** Opening Listed entries block **

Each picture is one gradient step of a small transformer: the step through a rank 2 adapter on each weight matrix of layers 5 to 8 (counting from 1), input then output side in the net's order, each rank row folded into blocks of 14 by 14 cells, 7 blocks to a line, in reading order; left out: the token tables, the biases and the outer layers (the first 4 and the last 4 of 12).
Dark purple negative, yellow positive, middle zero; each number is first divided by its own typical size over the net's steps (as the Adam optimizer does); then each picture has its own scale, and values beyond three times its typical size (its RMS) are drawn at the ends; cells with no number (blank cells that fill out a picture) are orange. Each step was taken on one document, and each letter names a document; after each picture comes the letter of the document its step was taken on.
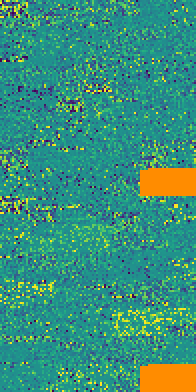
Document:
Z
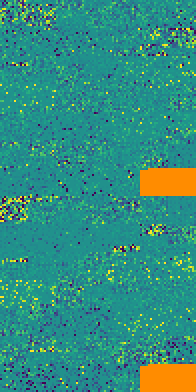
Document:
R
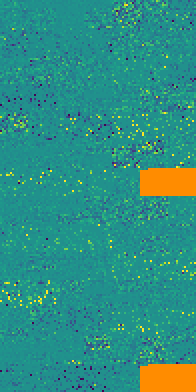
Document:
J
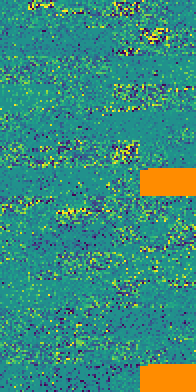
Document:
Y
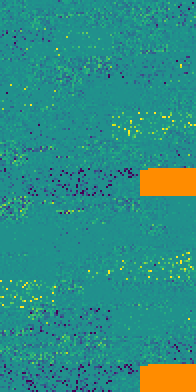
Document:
R
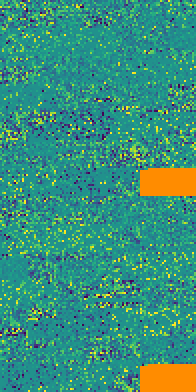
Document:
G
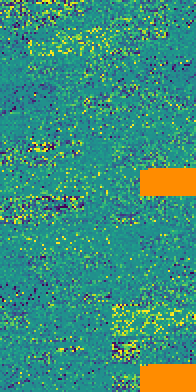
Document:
Z
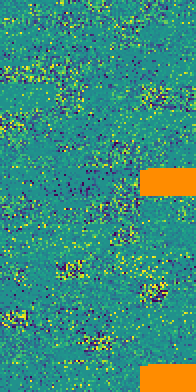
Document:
Y
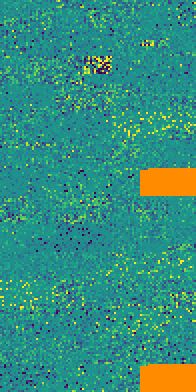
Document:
R
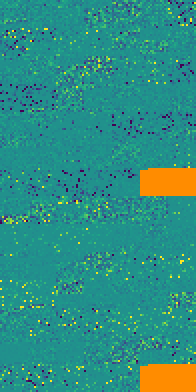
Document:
R
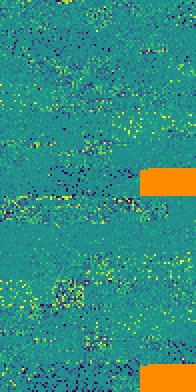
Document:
R
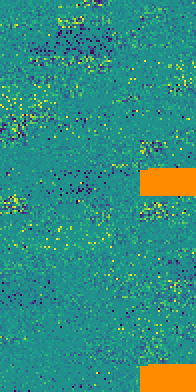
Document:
J
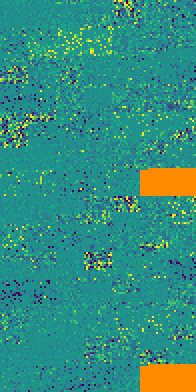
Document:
J
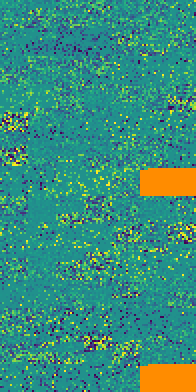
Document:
Y
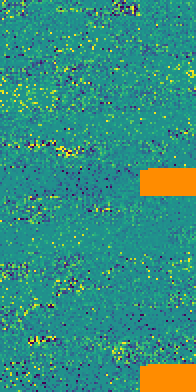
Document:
R
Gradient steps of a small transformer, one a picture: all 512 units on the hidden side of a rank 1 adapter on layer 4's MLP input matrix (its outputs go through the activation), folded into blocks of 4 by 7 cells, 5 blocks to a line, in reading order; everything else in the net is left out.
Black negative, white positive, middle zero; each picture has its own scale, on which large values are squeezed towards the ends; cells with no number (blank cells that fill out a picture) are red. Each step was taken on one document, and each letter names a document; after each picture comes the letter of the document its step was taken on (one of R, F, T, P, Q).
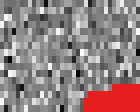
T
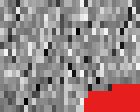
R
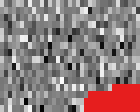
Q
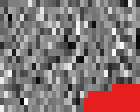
T
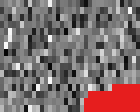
Q
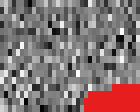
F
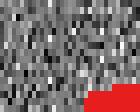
Q
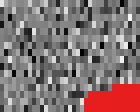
F
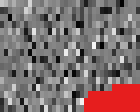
F
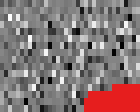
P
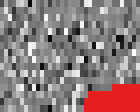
P
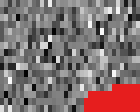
Q
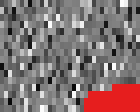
P
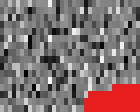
Q
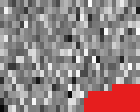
T
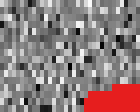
P
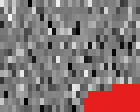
F
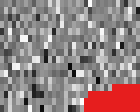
R
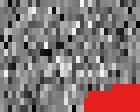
R
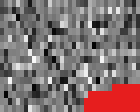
Q
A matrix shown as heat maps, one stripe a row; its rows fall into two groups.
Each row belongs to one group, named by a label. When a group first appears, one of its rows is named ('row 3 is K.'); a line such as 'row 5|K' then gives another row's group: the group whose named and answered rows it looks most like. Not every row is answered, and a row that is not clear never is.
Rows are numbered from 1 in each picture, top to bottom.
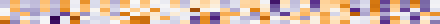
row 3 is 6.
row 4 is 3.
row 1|6
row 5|3
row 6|3
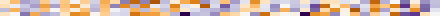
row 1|6
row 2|6
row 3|6
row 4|3
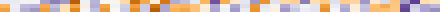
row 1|3
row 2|6
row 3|6
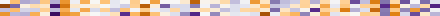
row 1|6
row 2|3
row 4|3
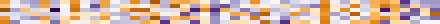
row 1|6
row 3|3
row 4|3
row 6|3
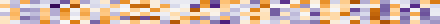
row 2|3
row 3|6
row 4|6
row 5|6
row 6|6
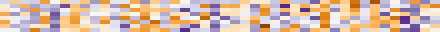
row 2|3
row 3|3
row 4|3
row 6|6
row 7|3
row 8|3
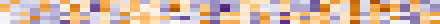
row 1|6
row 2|6
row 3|6
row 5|3
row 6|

** Closing Listed entries block **

**What the task asks:** Everything in the data except the pictures needs to be written out exactly.

**Response area:**
Each picture is one gradient step of a small transformer: the step through a rank 2 adapter on each weight matrix of layers 5 to 8 (counting from 1), input then output side in the net's order, each rank row folded into blocks of 14 by 14 cells, 7 blocks to a line, in reading order; left out: the token tables, the biases and the outer layers (the first 4 and the last 4 of 12).
Dark purple negative, yellow positive, middle zero; each number is first divided by its own typical size over the net's steps (as the Adam optimizer does); then each picture has its own scale, and values beyond three times its typical size (its RMS) are drawn at the ends; cells with no number (blank cells that fill out a picture) are orange. Each step was taken on one document, and each letter names a document; after each picture comes the letter of the document its step was taken on.
Document:
Z
Document:
R
Document:
J
Document:
Y
Document:
R
Document:
G
Document:
Z
Document:
Y
Document:
R
Document:
R
Document:
R
Document:
J
Document:
J
Document:
Y
Document:
R
Gradient steps of a small transformer, one a picture: all 512 units on the hidden side of a rank 1 adapter on layer 4's MLP input matrix (its outputs go through the activation), folded into blocks of 4 by 7 cells, 5 blocks to a line, in reading order; everything else in the net is left out.
Black negative, white positive, middle zero; each picture has its own scale, on which large values are squeezed towards the ends; cells with no number (blank cells that fill out a picture) are red. Each step was taken on one document, and each letter names a document; after each picture comes the letter of the document its step was taken on (one of R, F, T, P, Q).
T
R
Q
T
Q
F
Q
F
F
P
P
Q
P
Q
T
P
F
R
R
Q
A matrix shown as heat maps, one stripe a row; its rows fall into two groups.
Each row belongs to one group, named by a label. When a group first appears, one of its rows is named ('row 3 is K.'); a line such as 'row 5|K' then gives another row's group: the group whose named and answered rows it looks most like. Not every row is answered, and a row that is not clear never is.
Rows are numbered from 1 in each picture, top to bottom.
row 3 is 6.
row 4 is 3.
row 1|6
row 5|3
row 6|3
row 1|6
row 2|6
row 3|6
row 4|3
row 1|3
row 2|6
row 3|6
row 1|6
row 2|3
row 4|3
row 1|6
row 3|3
row 4|3
row 6|3
row 2|3
row 3|6
row 4|6
row 5|6
row 6|6
row 2|3
row 3|3
row 4|3
row 6|6
row 7|3
row 8|3
row 1|6
row 2|6
row 3|6
row 5|3
row 6|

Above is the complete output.